== Assigned task ==
Word for word, restate the lines from the start of the data down to the line with "even (1, 1, 0)", both included.

(Collected data)
Each point is reached from the start by the listed moves, each made 0, 1 or 2 times, or once backwards (-1), plus a little noise. Say if it took an odd or an even number of moves. Then give how often each move was made.

Moves:
(1): 34  16  -7  5  2  2
(2): -23  49  -3  0  -13  6
(3): 6  7  37  0  -6  25
Start: -8  -13  28  -16  -1  32
Points:
-19  -78  37  -21  8  24 -> even (-1, -1, 0)
6  54  21  -11  -15  37 -> even (1, 1, 0)
4  105  -30  -6  -19  23 -> odd (2, 2, -1)

Moves:
(1): 24  3  -10  -7  -1  4  5  2  4  2  2  2  2
(2): -1  22  12  2  2  -12  -1  8  5  -8  -2  0  0
(3): 6  -1  21  9  -7  3  4  5  -2  5  11  4  8
(4): 10  -3  -13  24  10  -3  -19  -2  9  4  0  -9  -7
(5): 5  -12  5  -12  22  3  0  14  -8  -10  -2  -2  0
(6): -9  9  -3  8  -1  21  -7  15  2  3  -1  -14  -4
(7): 4  6  -9  18  5  -6  28  6  -8  1  -2  -1  0
(8): -5  -2  -10  -3  2  -7  -2  12  7  5  4  -9  1
(9): -2  -4  6  -1  4  7  8  -9  24  7  -16  -1  7
(10): 1  13  -1  -8  11  0  1  -3  -8  26  -3  -4  -3
(11): 0  0  -10  3  5  12  -2  -16  10  -8  31  -3  -14
Start: -4  -3  -18  21  -2  -16  10  -6  -1  6  -4  21  -9
Points:
37  0  -70  121  16  26  24  30  1  39  4  -21  -20 -> odd (1, -1, 1, 2, 0, 2, 2, 0, 0, 0, 0)
0  -13  10  59  66  -35  35  -2  69  -45  32  8  -12 -> odd (-1, 2, 1, 1, 2, -1, 1, 1, 2, -1, 2)
25  -6  -81  8  39  20  -39  8  90  -30  43  -26  -39 -> even (2, 1, -1, 1, 1, 1, -1, 2, 1, -1, 2)

Moves:
(1): 31  -5  -2  -3  2  -9  13  7  2  11  1  -6  4  2  7  2  0  -14  2  13  15  5  -2  0  -4  -3  13
(2): 1  29  -4  1  -2  8  -3  1  1  -4  -1  -8  0  -10  -3  3  11  0  -3  0  1  11  -2  0  3  10  16
(3): -2  2  19  0  9  7  -5  0  8  -6  -3  -6  8  11  1  0  -10  4  6  -1  5  4  9  -7  -4  -10  1
(4): 5  6  7  32  -11  -8  0  9  -1  -9  -7  -8  -4  7  11  -7  2  -7  -12  0  13  2  6  -11  28  -8  -14
(5): -6  2  -11  -5  25  4  -4  -4  -2  -1  1  4  6  5  9  1  -2  -8  -12  4  3  -2  -3  -5  4  2  3
(6): 5  -6  -3  8  -4  29  5  -6  -7  7  -10  -4  -4  -8  -3  -2  4  -2  4  8  -5  3  6  2  1  -1  5
(7): -5  5  3  -4  2  -2  19  10  -3  -2  -2  6  -4  -3  -4  0  -5  1  -9  0  5  -3  9  1  1  5  -1
(8): 10  -5  3  -4  -8  12  -11  35  -6  -7  -4  0  -2  -2  5  -3  -17  -5  -5  -6  -9  -2  -10  -9  1  6  1
(9): -2  -4  -6  -4  3  5  -5  10  29  -1  -4  5  0  2  6  4  5  13  5  -3  2  6  5  -3  6  -9  4
(10): -9  -1  4  -4  -1  -5  2  4  -1  26  3  -6  -6  5  -5  0  8  -7  -2  -4  -4  -3  0  -3  13  0  8
(11): 1  2  -1  4  -8  4  1  2  4  7  28  -5  6  9  0  3  -7  8  -1  1  5  -4  2  13  1  8  1
(12): 3  5  10  2  -1  0  0  -1  -2  -2  4  20  -5  0  12  -1  1  9  2  5  -4  5  -1  1  5  1  0
(13): -4  4  -4  9  -8  -3  4  0  -1  6  -6  15  32  7  9  -2  8  -5  3  1  -2  -14  8  -4  3  2  2
(14): 2  7  -11  -10  -12  -3  5  -6  -3  -9  -7  4  -5  27  -1  0  3  -5  -1  -1  1  3  1  6  -2  -11  8
(15): -19  5  -10  -2  -9  -7  -2  -5  -12  -5  -4  -15  -6  -4  27  5  -3  -6  -2  0  2  4  11  10  -14  25  3
(16): -2  -7  5  4  -6  8  10  -3  7  -4  1  3  -2  3  -5  34  -2  -8  -7  7  2  -6  -2  -10  -10  1  -14
(17): -2  -9  3  -1  4  7  -2  9  -5  -5  12  -4  -8  2  4  3  23  3  -6  2  -9  -5  3  -8  -2  -6  2
(18): 9  -3  -8  3  6  3  -5  0  -17  3  -6  -12  6  3  -10  9  1  22  6  -3  1  2  2  -13  -3  8  7
(19): -11  -1  3  10  7  -6  0  5  -2  -5  7  1  -6  -1  2  7  -1  -6  28  -4  -4  -6  -2  -2  6  -4  7
(20): 1  -1  -2  -2  4  -13  -2  5  1  2  0  -9  -3  -1  2  0  1  11  4  24  -7  -5  -8  1  1  -6  -3
(21): -9  -1  2  -5  0  -2  -11  -1  0  -2  4  3  -6  0  -3  5  1  1  2  6  15  -8  6  2  -1  0  9
(22): -10  -1  -3  2  -3  -3  4  9  2  0  2  7  7  4  -2  -3  4  -2  0  -2  3  20  -3  2  2  -1  -4
(23): 4  5  -13  4  2  -4  -9  9  10  14  -5  10  -7  -7  -6  -3  -3  2  -6  3  -13  2  27  2  -10  -12  -2
(24): 1  -2  1  4  7  0  4  7  -4  2  -8  -1  4  4  3  7  4  0  -6  -1  4  3  3  21  -3  -6  4
Start: 2  13  -5  -11  4  -8  2  -10  3  0  -3  -1  7  -6  -4  -24  -9  -8  -21  13  5  -5  -4  -12  -2  -1  19
Points:
-11  4  3  -110  10  -22  43  75  33  -75  -15  39  -45  48  40  21  5  -9  -75  56  23  50  2  14  -74  -30  32 -> odd (1, 0, 1, -1, 0, -1, 2, 1, 1, -1, -1, 1, -1, 2, 1, 1, 2, -1, -1, 1, 1, 2, 0, 1)
5  3  -14  -28  26  -53  24  55  -120  16  57  -6  1  25  82  40  -96  -38  -12  11  91  -58  -13  15  -1  121  91 -> even (2, -1, -1, 0, 2, -1, 2, 2, -1, 1, 2, 2, 0, 0, 2, 0, -1, 2, 2, -1, 2, -1, -1, 1)
-29  6  31  1  55  -2  -57  71  -44  -32  -2  11  22  -11  66  -60  22  -15  -68  -14  -28  -57  -43  -88  72  14  19 -> odd (-1, 0, 0, 1, 2, -1, 0, 2, 0, 1, -1, 1, 1, -1, 0, -1, 2, 0, 0, 0, 0, -1, -1, 0)
94  20  43  69  -33  63  20  66  -32  48  -111  -27  77  35  21  40  -19  -47  -55  51  58  6  35  -101  46  -3  55 -> odd (2, 1, 2, 2, 0, 2, 0, 2, 0, 2, -1, 1, 2, 0, 0, 2, -1, 2, -1, 0, 1, 0, 0, 1)
-78  4  -34  38  -12  -49  48  33  -64  18  -75  30  -63  4  52  33  -8  -12  6  86  20  11  61  34  14  3  30 -> even (0, -1, -1, 1, 0, 2, 2, 0, 0, 1, -1, 2, 0, 1, 2, 1, -1, 1, 2, 2, 2, 2, 1, 2)
-5  24  -37  6  21  -56  10  99  62  71  -2  -51  -48  -41  1  44  -45  -58  -40  87  37  30  25  -58  18  5  31 -> even (2, 1, 0, 1, 1, 0, 1, 1, 1, 2, 0, -1, -1, -1, 1, 2, -1, 0, 1, 2, 1, 2, 2, -1)
18  7  58  23  6  43  17  117  17  7  -81  -2  -2  -10  -22  -71  -50  1  16  10  0  30  12  -30  71  -62  35 -> even (0, 0, 2, 1, -1, 2, 2, 2, 1, 1, -1, 0, 0, 0, -1, -1, -1, 0, 1, 1, 0, 1, 0, 1)
7  -57  20  117  12  22  22  91  -43  44  8  -39  89  59  60  59  14  -103  -18  21  42  -12  65  -59  8  -23  15 -> even (2, -1, 2, 2, 1, 1, -1, 1, -1, 1, 1, -1, 2, -1, 1, 2, 2, 1, 2, -1, 0, 2, 1, 2)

== Response below ==
Each point is reached from the start by the listed moves, each made 0, 1 or 2 times, or once backwards (-1), plus a little noise. Say if it took an odd or an even number of moves. Then give how often each move was made.

Moves:
(1): 34  16  -7  5  2  2
(2): -23  49  -3  0  -13  6
(3): 6  7  37  0  -6  25
Start: -8  -13  28  -16  -1  32
Points:
-19  -78  37  -21  8  24 -> even (-1, -1, 0)
6  54  21  -11  -15  37 -> even (1, 1, 0)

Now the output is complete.